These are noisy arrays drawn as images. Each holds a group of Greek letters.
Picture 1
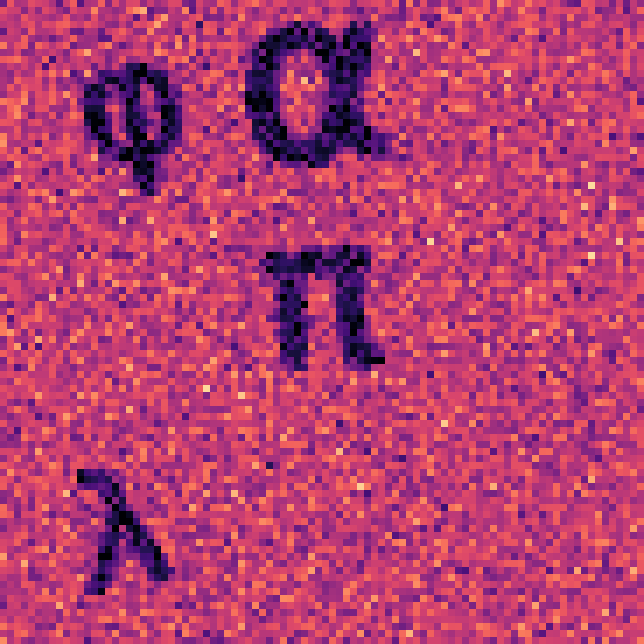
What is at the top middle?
alpha
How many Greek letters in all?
4
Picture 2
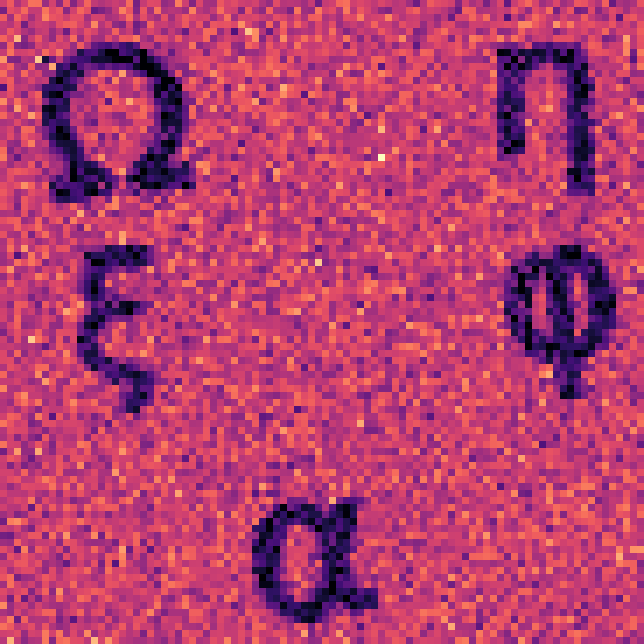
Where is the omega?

--------

Give back only the lines from the one that carries "How many Greek letters in all?" through the final line above, both included. Drop all pictures.

How many Greek letters in all?
4
Picture 2
Where is the omega?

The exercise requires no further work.